■ TO DO
Report every line of the material that contains the string "over".
-- -- --
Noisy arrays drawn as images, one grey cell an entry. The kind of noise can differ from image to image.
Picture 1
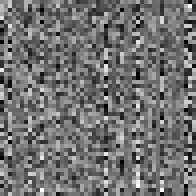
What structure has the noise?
columns of uneven size
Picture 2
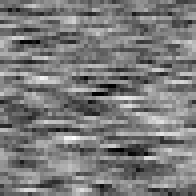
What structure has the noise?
streaked along the rows
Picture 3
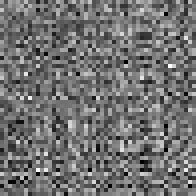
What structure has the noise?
low rank plus noise
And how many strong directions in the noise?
two
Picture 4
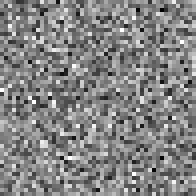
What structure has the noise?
independent entries
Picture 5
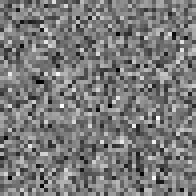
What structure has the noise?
independent entries
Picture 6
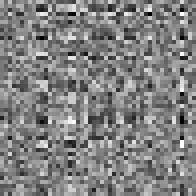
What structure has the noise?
low rank plus noise
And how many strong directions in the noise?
one
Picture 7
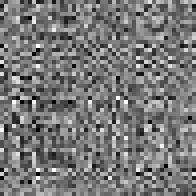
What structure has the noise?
low rank plus noise
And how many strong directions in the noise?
two
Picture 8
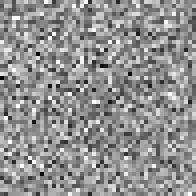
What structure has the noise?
independent entries
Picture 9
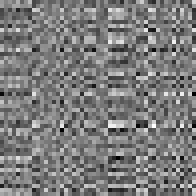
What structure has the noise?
low rank plus noise
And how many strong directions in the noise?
one
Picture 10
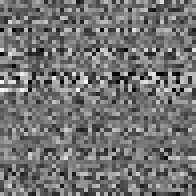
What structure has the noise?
rows of uneven size
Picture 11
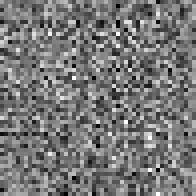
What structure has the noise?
low rank plus noise
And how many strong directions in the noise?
five to eight
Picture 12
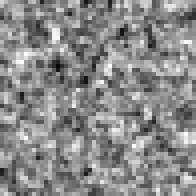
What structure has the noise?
blotchy
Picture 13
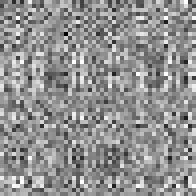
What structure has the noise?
low rank plus noise
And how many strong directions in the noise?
two
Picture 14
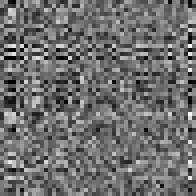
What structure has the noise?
low rank plus noise
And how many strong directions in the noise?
one
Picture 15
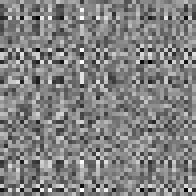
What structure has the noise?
low rank plus noise
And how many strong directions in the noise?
one
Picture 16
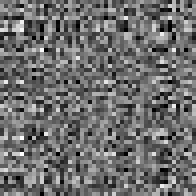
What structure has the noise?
low rank plus noise
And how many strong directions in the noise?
two
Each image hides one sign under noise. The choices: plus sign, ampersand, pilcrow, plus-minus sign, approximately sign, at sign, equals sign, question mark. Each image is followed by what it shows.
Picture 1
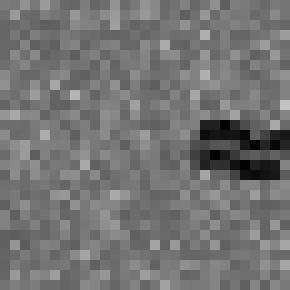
dark approximately sign, middle right
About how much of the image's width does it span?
a third
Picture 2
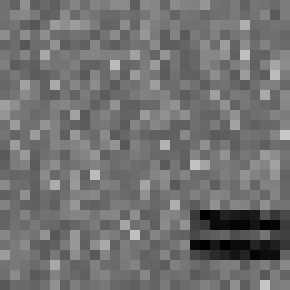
dark equals sign, bottom right
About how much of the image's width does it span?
a third
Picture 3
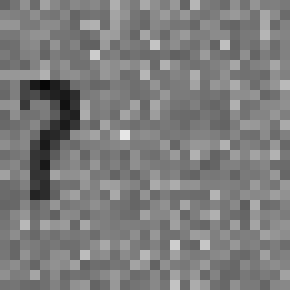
dark question mark, middle left
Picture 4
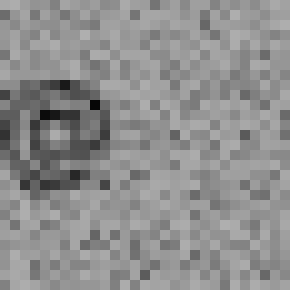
dark at sign, middle left
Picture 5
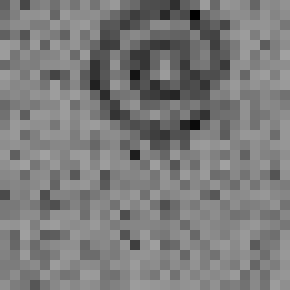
dark at sign
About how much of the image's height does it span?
half
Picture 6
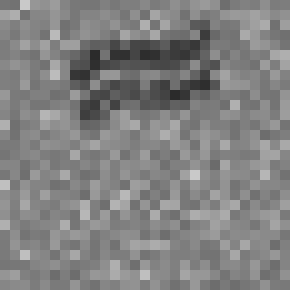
dark approximately sign
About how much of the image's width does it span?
half
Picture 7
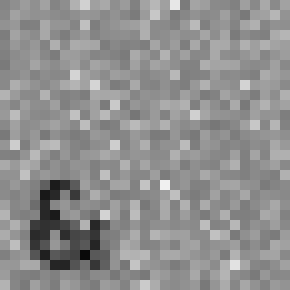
dark ampersand, bottom left
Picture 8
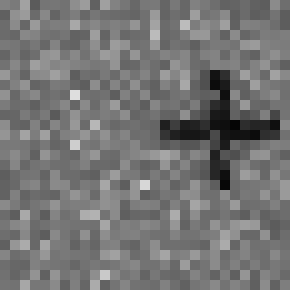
dark plus sign, middle right
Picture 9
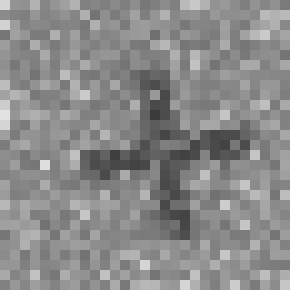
dark plus sign
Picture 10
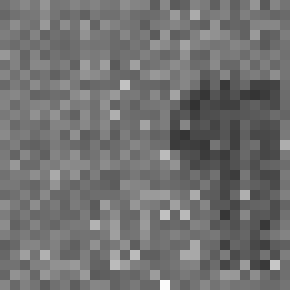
dark pilcrow
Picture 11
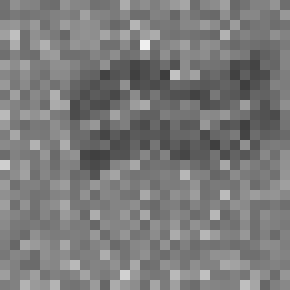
dark approximately sign
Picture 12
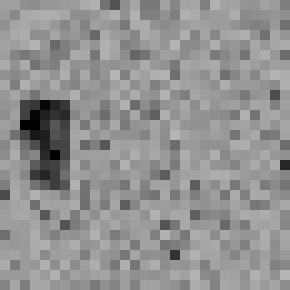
dark pilcrow, middle left
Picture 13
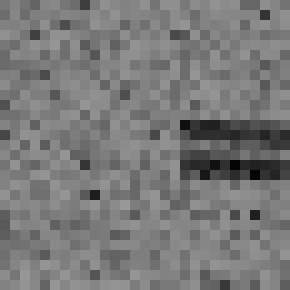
dark equals sign, middle right
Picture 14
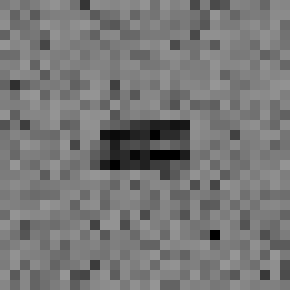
dark equals sign, centre
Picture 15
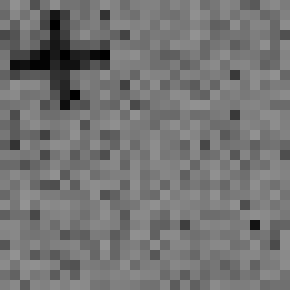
dark plus sign, top left
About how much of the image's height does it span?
a third
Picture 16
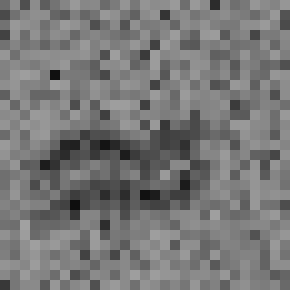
dark approximately sign
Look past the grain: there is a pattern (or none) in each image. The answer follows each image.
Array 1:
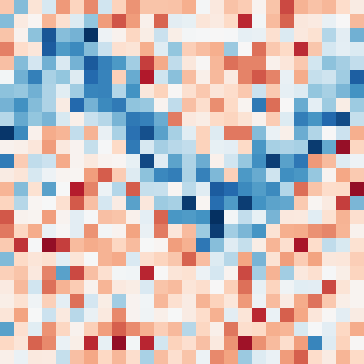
a wavy band
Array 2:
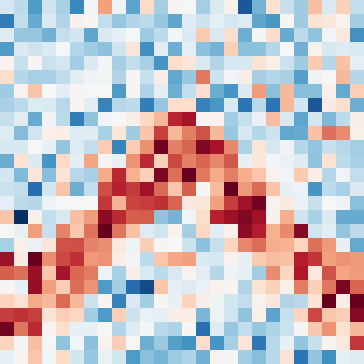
a wavy band
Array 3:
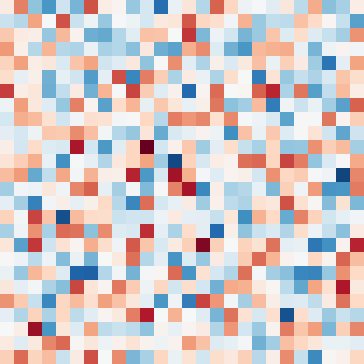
only noise
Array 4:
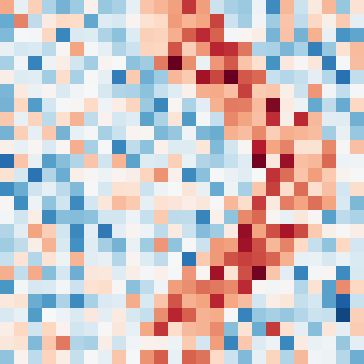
a wavy band
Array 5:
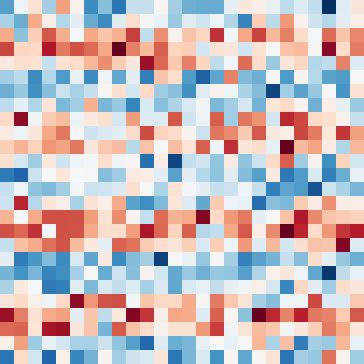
horizontal stripes
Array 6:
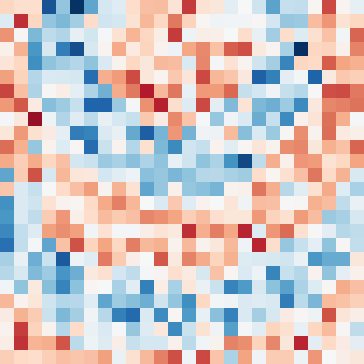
rings round one point
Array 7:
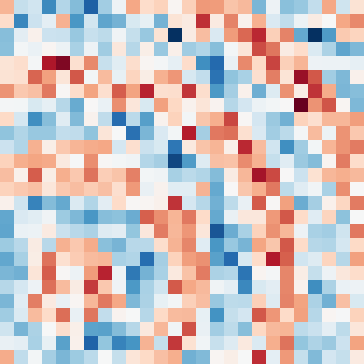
rings round one point
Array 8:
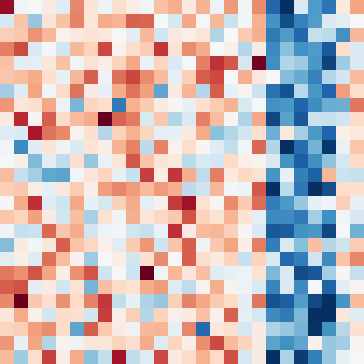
one vertical stripe
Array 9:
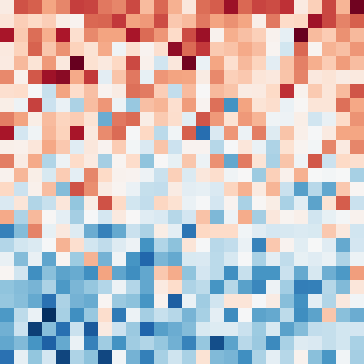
a smooth slope
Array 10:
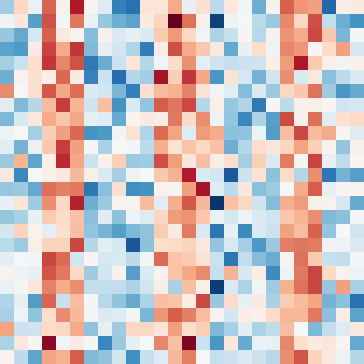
vertical stripes
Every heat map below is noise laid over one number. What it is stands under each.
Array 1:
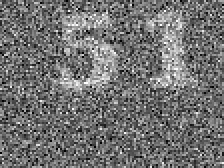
51
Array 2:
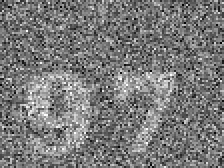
97
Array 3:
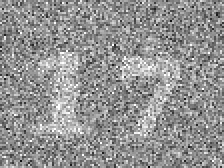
17
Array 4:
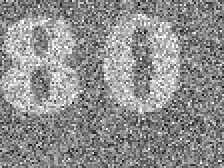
80
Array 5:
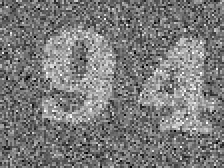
94
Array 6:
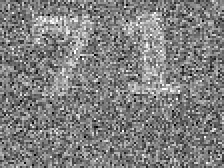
71
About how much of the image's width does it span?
two thirds
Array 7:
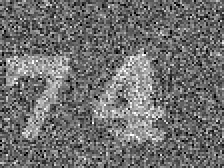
74
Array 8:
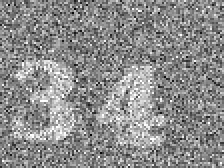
34
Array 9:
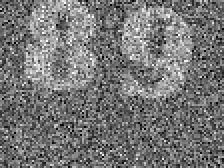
89
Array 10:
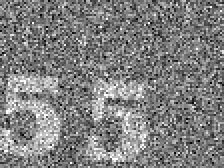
55
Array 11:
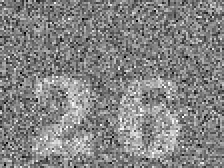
26
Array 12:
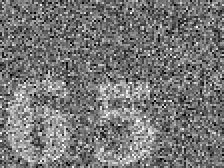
65
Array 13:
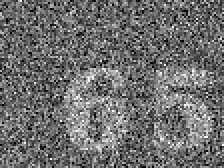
65
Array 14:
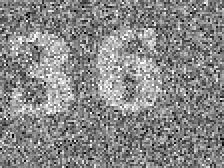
36
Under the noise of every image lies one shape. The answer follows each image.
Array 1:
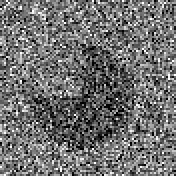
disc with a wedge cut out
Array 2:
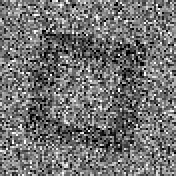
square frame
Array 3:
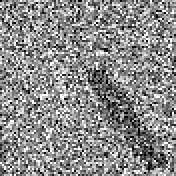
bar
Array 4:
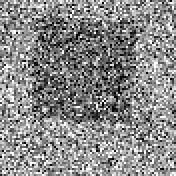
square
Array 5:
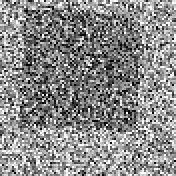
square
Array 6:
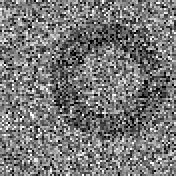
ring
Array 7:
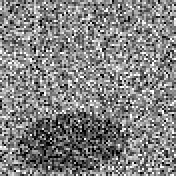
ellipse
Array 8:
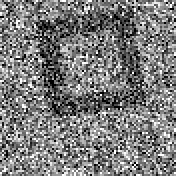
square frame
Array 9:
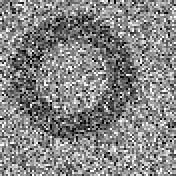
ring
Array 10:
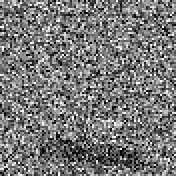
bar
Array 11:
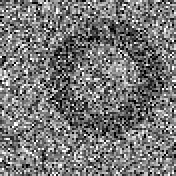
ring
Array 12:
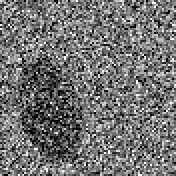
ellipse
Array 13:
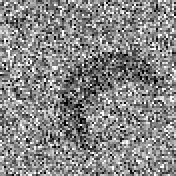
crescent
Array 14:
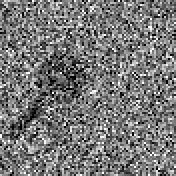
lollipop
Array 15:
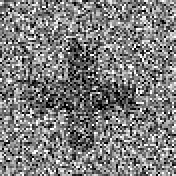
cross
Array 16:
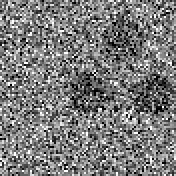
three dots
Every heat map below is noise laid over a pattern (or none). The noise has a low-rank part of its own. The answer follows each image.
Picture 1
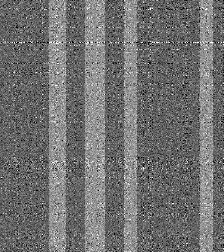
bands of columns
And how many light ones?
4
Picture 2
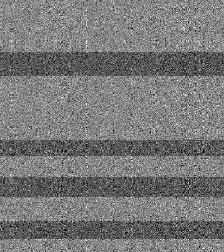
bands of rows
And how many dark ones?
4
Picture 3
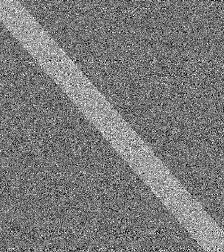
a diagonal band
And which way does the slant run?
top left to bottom right
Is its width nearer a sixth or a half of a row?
a sixth
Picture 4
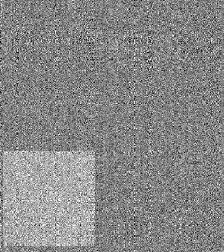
one block
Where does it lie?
bottom left
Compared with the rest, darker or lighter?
lighter
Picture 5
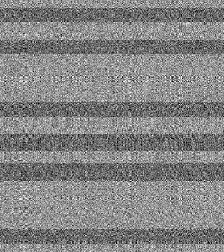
bands of rows
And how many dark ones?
6
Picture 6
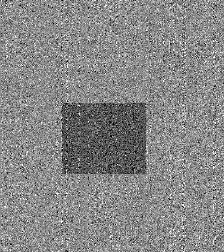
one block
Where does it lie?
centre
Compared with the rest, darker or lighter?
darker
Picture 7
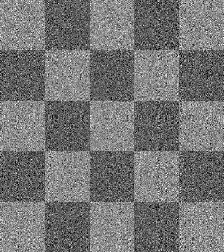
a checkerboard
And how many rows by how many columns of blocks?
5 by 5
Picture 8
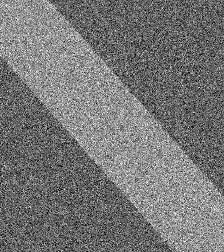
a diagonal band
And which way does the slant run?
top left to bottom right
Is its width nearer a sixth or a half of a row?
a half
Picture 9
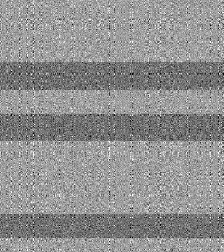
bands of rows
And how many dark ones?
3
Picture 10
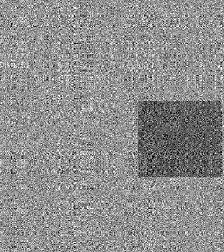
one block
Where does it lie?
middle right
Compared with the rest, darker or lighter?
darker
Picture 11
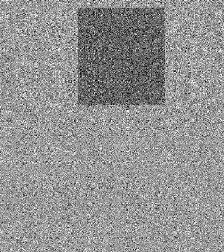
one block
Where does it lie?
top middle
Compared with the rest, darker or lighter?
darker
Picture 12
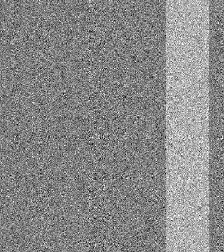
one band of columns
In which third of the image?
right
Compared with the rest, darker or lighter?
lighter
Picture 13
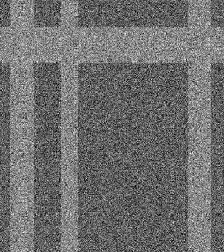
bands of rows crossing bands of columns
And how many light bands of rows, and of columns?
1 and 3
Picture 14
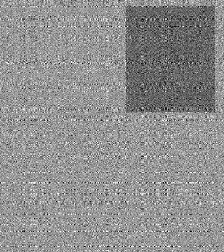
one block
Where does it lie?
top right
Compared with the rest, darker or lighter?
darker
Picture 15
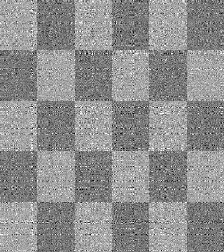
a checkerboard
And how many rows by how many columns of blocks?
5 by 6
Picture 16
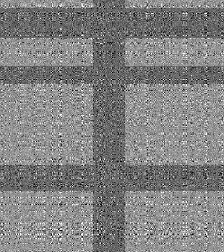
bands of rows crossing bands of columns
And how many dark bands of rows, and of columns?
3 and 1
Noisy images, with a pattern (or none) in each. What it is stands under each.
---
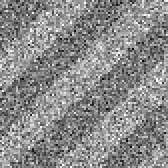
diagonal stripes
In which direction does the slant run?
bottom left to top right
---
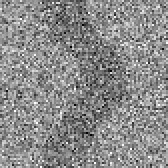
a wavy band
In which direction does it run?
top to bottom
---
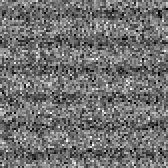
horizontal stripes
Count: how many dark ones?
6
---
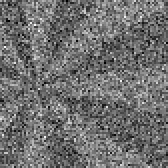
spokes from one point
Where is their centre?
middle left
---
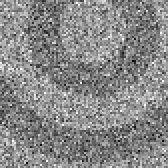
rings round one point
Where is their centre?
top middle
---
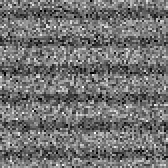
horizontal stripes
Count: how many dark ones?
6
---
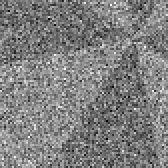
spokes from one point
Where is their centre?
top right
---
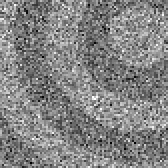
rings round one point
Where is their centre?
top right
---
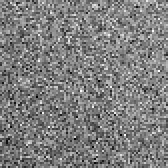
a smooth slope
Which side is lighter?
top right
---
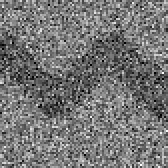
a wavy band
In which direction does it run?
left to right
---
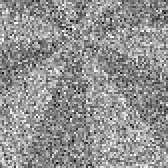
spokes from one point
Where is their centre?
top middle
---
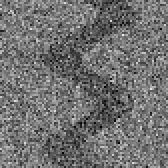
a wavy band
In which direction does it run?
top to bottom
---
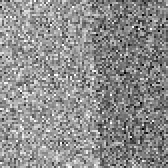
a sharp edge
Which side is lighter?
left
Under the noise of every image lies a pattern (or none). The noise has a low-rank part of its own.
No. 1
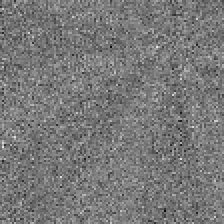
spokes from one point
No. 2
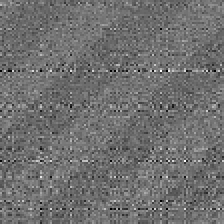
diagonal stripes
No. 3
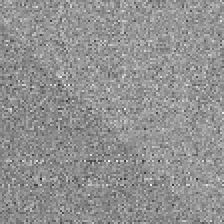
a sharp edge
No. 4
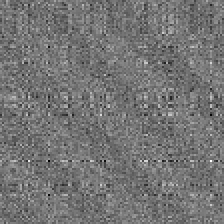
diagonal stripes
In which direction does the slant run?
top left to bottom right
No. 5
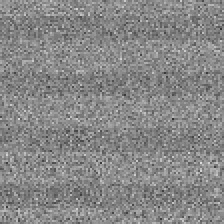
horizontal stripes
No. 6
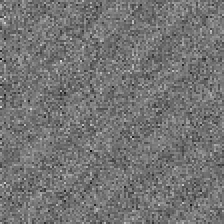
diagonal stripes
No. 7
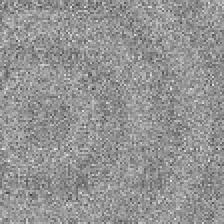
rings round one point
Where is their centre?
middle left
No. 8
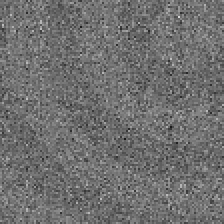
rings round one point
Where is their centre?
top right
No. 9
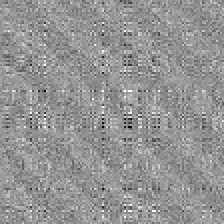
diagonal stripes
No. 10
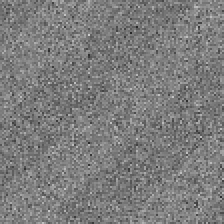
diagonal stripes
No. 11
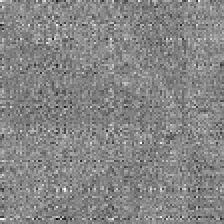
spokes from one point
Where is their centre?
middle right
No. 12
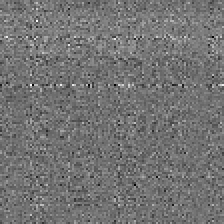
-- -- --
■ RESULT OF THE EXERCISE
Every heat map below is noise laid over one number. What it is stands under each.
Every heat map below is noise laid over a pattern (or none). The noise has a low-rank part of its own. The answer follows each image.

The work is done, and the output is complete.